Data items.
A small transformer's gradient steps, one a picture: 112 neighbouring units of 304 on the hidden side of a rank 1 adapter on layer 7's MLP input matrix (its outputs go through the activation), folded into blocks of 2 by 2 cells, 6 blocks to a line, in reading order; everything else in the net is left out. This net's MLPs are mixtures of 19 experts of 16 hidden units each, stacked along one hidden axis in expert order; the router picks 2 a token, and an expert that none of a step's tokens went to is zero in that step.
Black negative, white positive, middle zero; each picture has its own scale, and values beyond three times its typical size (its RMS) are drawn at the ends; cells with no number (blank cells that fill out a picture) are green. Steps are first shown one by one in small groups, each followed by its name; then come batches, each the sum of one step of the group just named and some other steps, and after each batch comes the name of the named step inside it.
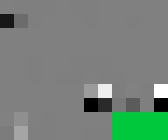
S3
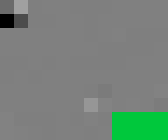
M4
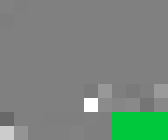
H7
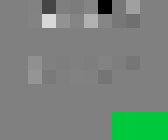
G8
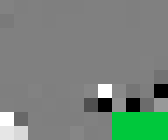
H7
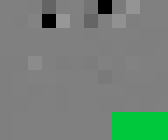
G8
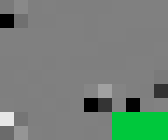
M4
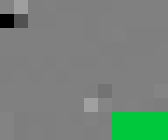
M4
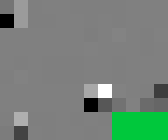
M4
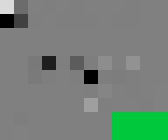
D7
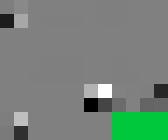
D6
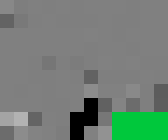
D7
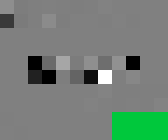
D7
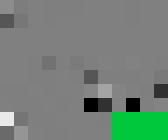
D7
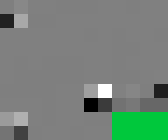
D6
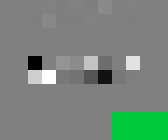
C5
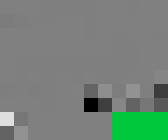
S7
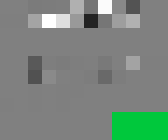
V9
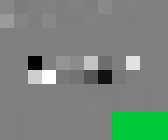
C5
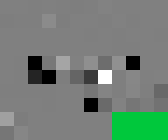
S7
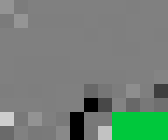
S7
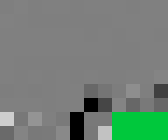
S7
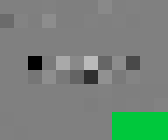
C5
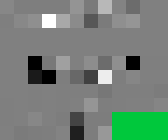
V9
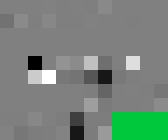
C5
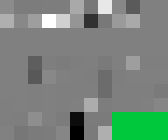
V9
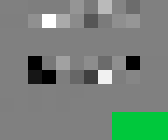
V9
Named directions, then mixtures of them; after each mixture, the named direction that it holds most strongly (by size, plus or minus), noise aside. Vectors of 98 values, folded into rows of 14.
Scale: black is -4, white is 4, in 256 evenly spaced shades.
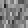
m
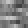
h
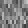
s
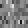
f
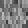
s
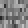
m
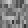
s
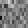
m
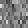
f
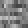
h
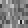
f
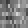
h
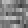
h
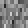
m
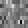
f
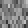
s
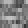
h
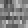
h
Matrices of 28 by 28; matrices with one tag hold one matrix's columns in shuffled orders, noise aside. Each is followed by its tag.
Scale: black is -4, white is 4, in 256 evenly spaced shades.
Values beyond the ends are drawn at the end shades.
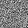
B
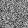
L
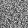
L
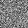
B
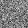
L
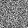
B
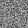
B
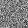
L
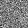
B
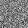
L
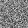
L
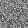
L
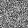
B
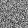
L
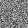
L
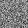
L
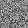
L
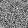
L
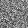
L
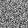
L
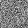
B
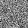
L
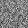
L
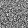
L
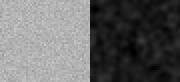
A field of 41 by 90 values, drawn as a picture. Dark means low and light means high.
It is made of 1 by 2 panels. Panel 1,1: high, fine-grained, faint in contrast. Panel 1,2: very low, blotchy, faint in contrast.
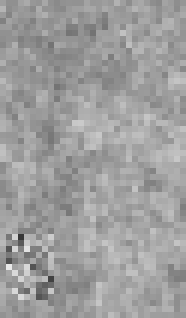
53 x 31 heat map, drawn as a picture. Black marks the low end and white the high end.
Roughest part: bottom left. Histogram: heavy tails on both sides. Odd patch: rougher, in the bottom left. Average level on the scale: 60%.

Activity. From the entries, copy every line in which the word "that" occurs.

Result.
A small transformer's gradient steps, one a picture: 112 neighbouring units of 304 on the hidden side of a rank 1 adapter on layer 7's MLP input matrix (its outputs go through the activation), folded into blocks of 2 by 2 cells, 6 blocks to a line, in reading order; everything else in the net is left out. This net's MLPs are mixtures of 19 experts of 16 hidden units each, stacked along one hidden axis in expert order; the router picks 2 a token, and an expert that none of a step's tokens went to is zero in that step.
Black negative, white positive, middle zero; each picture has its own scale, and values beyond three times its typical size (its RMS) are drawn at the ends; cells with no number (blank cells that fill out a picture) are green. Steps are first shown one by one in small groups, each followed by its name; then come batches, each the sum of one step of the group just named and some other steps, and after each batch comes the name of the named step inside it.
Named directions, then mixtures of them; after each mixture, the named direction that it holds most strongly (by size, plus or minus), noise aside. Vectors of 98 values, folded into rows of 14.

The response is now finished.